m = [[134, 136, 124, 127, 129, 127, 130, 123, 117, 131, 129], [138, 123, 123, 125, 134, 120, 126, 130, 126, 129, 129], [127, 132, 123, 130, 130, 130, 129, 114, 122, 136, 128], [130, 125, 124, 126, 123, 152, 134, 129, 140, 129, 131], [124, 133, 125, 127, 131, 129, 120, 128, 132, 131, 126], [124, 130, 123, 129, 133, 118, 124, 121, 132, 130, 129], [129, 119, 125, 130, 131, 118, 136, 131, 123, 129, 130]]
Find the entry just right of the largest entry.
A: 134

*****

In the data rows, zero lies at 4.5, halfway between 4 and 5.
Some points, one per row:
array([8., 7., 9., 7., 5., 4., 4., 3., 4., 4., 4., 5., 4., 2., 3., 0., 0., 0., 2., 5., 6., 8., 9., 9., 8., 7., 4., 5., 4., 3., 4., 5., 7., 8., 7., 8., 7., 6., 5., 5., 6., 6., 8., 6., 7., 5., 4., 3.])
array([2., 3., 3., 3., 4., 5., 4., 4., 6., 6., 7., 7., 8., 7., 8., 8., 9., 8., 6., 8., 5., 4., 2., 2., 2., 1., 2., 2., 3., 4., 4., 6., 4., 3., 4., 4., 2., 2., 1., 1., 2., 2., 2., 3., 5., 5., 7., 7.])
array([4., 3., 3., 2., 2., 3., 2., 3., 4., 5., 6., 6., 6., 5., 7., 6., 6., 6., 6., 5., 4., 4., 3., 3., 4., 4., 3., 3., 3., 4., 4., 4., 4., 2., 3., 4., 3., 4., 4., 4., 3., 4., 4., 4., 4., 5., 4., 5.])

*****

[Exercise details]: What lines in the records above include the string "array"? Copy each one.

[Worked solution]:
array([8., 7., 9., 7., 5., 4., 4., 3., 4., 4., 4., 5., 4., 2., 3., 0., 0., 0., 2., 5., 6., 8., 9., 9., 8., 7., 4., 5., 4., 3., 4., 5., 7., 8., 7., 8., 7., 6., 5., 5., 6., 6., 8., 6., 7., 5., 4., 3.])
array([2., 3., 3., 3., 4., 5., 4., 4., 6., 6., 7., 7., 8., 7., 8., 8., 9., 8., 6., 8., 5., 4., 2., 2., 2., 1., 2., 2., 3., 4., 4., 6., 4., 3., 4., 4., 2., 2., 1., 1., 2., 2., 2., 3., 5., 5., 7., 7.])
array([4., 3., 3., 2., 2., 3., 2., 3., 4., 5., 6., 6., 6., 5., 7., 6., 6., 6., 6., 5., 4., 4., 3., 3., 4., 4., 3., 3., 3., 4., 4., 4., 4., 2., 3., 4., 3., 4., 4., 4., 3., 4., 4., 4., 4., 5., 4., 5.])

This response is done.